** RECORDED INFORMATION follows **
Each row below holds a small network's activations on one record, seen along a few directions.
Each row is followed by the record's values for the fields KED, DUF, RARAG, ZAP, KILI, MAME, DOPOT.
A field that a record lacks is left out.
Other fields move the rows too, some of them a lot.
In the rows, 500 means zero.
Strong random noise was added to every row along 2 fixed directions; ignore it. To show where, here is one row again and again, with new noise each time:
[510 607 712 542 483 557 592 432 365 603 506 541 386 533 526 419 506 524
 659 334]
[325 631 412 517 698 356 467 448 520 375 568 675 376 500 787 488 671 577
 646 424]
[421 614 581 483 567 555 523 420 480 508 500 609 406 490 691 408 646 507
 649 433]
[446 608 632 449 522 656 533 401 492 549 463 594 428 473 688 363 672 465
 648 465]

[324 643 357 591 777 349 524 349 517 316 613 584 416 526 584 552 664 567
 634 434] | <KED:daru DUF:zemap KILI:nep MAME:femab DOPOT:tuzit>
[499 509 597 561 426 401 495 561 419 678 524 530 416 603 446 405 284 492
 597 448] | <KED:daru RARAG:kop ZAP:berop KILI:beg MAME:roso DOPOT:zosor>
[417 513 228 489 716 404 485 477 572 239 586 557 602 420 644 595 766 550
 447 615] | <KED:luz DUF:fila ZAP:nukev KILI:beg MAME:ves DOPOT:pulo>
[578 514 493 603 515 421 526 512 489 428 549 476 548 495 381 545 585 498
 450 450] | <KED:liv DUF:zugi ZAP:nukev KILI:beg MAME:ves DOPOT:pulo>
[418 493 421 475 512 457 518 459 524 478 515 535 421 431 630 485 529 466
 512 508] | <KED:daru DUF:zemap ZAP:berop KILI:dulu MAME:femab DOPOT:pavi>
** End of RECORDED INFORMATION **
* _WHAT IS NEEDED_
Keep to the lines above, from the first one through the line where "[417 513 228" appears, and copy them exactly.

* _SOLVED EXERCISE_
Each row below holds a small network's activations on one record, seen along a few directions.
Each row is followed by the record's values for the fields KED, DUF, RARAG, ZAP, KILI, MAME, DOPOT.
A field that a record lacks is left out.
Other fields move the rows too, some of them a lot.
In the rows, 500 means zero.
Strong random noise was added to every row along 2 fixed directions; ignore it. To show where, here is one row again and again, with new noise each time:
[510 607 712 542 483 557 592 432 365 603 506 541 386 533 526 419 506 524
 659 334]
[325 631 412 517 698 356 467 448 520 375 568 675 376 500 787 488 671 577
 646 424]
[421 614 581 483 567 555 523 420 480 508 500 609 406 490 691 408 646 507
 649 433]
[446 608 632 449 522 656 533 401 492 549 463 594 428 473 688 363 672 465
 648 465]

[324 643 357 591 777 349 524 349 517 316 613 584 416 526 584 552 664 567
 634 434] | <KED:daru DUF:zemap KILI:nep MAME:femab DOPOT:tuzit>
[499 509 597 561 426 401 495 561 419 678 524 530 416 603 446 405 284 492
 597 448] | <KED:daru RARAG:kop ZAP:berop KILI:beg MAME:roso DOPOT:zosor>
[417 513 228 489 716 404 485 477 572 239 586 557 602 420 644 595 766 550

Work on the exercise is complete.